==== DATA UNDER STUDY

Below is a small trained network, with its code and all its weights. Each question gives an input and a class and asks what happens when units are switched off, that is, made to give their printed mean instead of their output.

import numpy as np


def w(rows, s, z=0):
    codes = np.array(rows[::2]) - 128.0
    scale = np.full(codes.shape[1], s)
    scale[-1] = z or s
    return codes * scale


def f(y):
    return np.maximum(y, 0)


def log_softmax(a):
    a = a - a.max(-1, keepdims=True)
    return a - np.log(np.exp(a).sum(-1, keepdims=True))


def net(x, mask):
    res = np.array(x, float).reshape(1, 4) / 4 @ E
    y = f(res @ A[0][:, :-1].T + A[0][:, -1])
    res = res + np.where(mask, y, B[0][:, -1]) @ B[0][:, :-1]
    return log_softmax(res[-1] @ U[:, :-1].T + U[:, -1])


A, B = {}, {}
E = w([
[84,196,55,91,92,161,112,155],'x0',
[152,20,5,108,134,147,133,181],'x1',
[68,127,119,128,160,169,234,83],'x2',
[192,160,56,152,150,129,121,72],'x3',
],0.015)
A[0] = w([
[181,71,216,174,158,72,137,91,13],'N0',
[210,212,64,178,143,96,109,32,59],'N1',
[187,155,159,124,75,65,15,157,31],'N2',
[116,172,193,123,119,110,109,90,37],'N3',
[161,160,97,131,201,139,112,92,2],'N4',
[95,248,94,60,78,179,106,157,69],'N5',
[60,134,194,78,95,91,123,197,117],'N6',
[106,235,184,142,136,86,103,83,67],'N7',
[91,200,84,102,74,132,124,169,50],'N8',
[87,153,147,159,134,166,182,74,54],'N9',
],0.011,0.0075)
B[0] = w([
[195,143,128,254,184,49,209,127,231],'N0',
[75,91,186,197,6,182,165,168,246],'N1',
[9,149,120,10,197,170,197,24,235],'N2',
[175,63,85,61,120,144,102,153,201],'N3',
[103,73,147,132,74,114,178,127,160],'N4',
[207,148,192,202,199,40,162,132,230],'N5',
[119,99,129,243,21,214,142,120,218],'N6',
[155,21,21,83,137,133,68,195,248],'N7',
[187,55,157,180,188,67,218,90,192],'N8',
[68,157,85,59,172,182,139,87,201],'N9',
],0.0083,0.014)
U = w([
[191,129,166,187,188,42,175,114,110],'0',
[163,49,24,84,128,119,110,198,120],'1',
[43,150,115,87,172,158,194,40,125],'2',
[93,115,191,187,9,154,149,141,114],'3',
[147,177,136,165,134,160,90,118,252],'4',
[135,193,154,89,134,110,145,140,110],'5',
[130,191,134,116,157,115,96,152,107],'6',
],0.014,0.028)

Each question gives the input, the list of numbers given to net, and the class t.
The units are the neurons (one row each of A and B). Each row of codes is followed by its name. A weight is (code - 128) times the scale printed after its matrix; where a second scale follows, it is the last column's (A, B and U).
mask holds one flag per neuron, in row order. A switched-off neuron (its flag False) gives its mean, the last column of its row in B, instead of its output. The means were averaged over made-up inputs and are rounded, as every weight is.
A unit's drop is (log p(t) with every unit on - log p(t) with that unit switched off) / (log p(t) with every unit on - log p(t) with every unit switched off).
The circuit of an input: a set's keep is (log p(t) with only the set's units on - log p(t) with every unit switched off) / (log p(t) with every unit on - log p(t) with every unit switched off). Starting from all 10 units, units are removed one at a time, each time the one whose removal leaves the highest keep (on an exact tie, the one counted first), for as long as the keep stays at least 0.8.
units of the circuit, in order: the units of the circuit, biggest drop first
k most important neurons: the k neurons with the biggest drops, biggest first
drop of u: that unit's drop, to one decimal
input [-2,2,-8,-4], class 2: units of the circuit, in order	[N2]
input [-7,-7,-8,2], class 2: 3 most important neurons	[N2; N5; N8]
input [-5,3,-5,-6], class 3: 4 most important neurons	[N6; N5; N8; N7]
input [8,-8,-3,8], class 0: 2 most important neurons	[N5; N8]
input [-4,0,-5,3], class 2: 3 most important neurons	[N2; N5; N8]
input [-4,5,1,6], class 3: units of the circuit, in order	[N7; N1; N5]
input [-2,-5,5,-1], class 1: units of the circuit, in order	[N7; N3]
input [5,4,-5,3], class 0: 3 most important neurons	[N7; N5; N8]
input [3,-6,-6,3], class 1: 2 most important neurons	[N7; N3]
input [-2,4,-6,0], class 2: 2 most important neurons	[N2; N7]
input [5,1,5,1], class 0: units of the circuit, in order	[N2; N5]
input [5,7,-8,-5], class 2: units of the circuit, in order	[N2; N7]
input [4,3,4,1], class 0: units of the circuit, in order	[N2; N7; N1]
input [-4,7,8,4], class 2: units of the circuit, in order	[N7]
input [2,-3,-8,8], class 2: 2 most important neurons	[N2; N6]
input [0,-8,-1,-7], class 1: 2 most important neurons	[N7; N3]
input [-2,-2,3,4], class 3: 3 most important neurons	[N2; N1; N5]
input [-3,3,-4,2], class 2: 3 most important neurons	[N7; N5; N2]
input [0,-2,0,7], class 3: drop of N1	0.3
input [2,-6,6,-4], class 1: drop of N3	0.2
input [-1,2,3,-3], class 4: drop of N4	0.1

========

TASK BRIEF:
Only the lines from the one with "input [8,-8,-3,8], class" through the last line of the records belong in the answer, each copied exactly.

WRITTEN ANSWER:
input [8,-8,-3,8], class 0: 2 most important neurons	[N5; N8]
input [-4,0,-5,3], class 2: 3 most important neurons	[N2; N5; N8]
input [-4,5,1,6], class 3: units of the circuit, in order	[N7; N1; N5]
input [-2,-5,5,-1], class 1: units of the circuit, in order	[N7; N3]
input [5,4,-5,3], class 0: 3 most important neurons	[N7; N5; N8]
input [3,-6,-6,3], class 1: 2 most important neurons	[N7; N3]
input [-2,4,-6,0], class 2: 2 most important neurons	[N2; N7]
input [5,1,5,1], class 0: units of the circuit, in order	[N2; N5]
input [5,7,-8,-5], class 2: units of the circuit, in order	[N2; N7]
input [4,3,4,1], class 0: units of the circuit, in order	[N2; N7; N1]
input [-4,7,8,4], class 2: units of the circuit, in order	[N7]
input [2,-3,-8,8], class 2: 2 most important neurons	[N2; N6]
input [0,-8,-1,-7], class 1: 2 most important neurons	[N7; N3]
input [-2,-2,3,4], class 3: 3 most important neurons	[N2; N1; N5]
input [-3,3,-4,2], class 2: 3 most important neurons	[N7; N5; N2]
input [0,-2,0,7], class 3: drop of N1	0.3
input [2,-6,6,-4], class 1: drop of N3	0.2
input [-1,2,3,-3], class 4: drop of N4	0.1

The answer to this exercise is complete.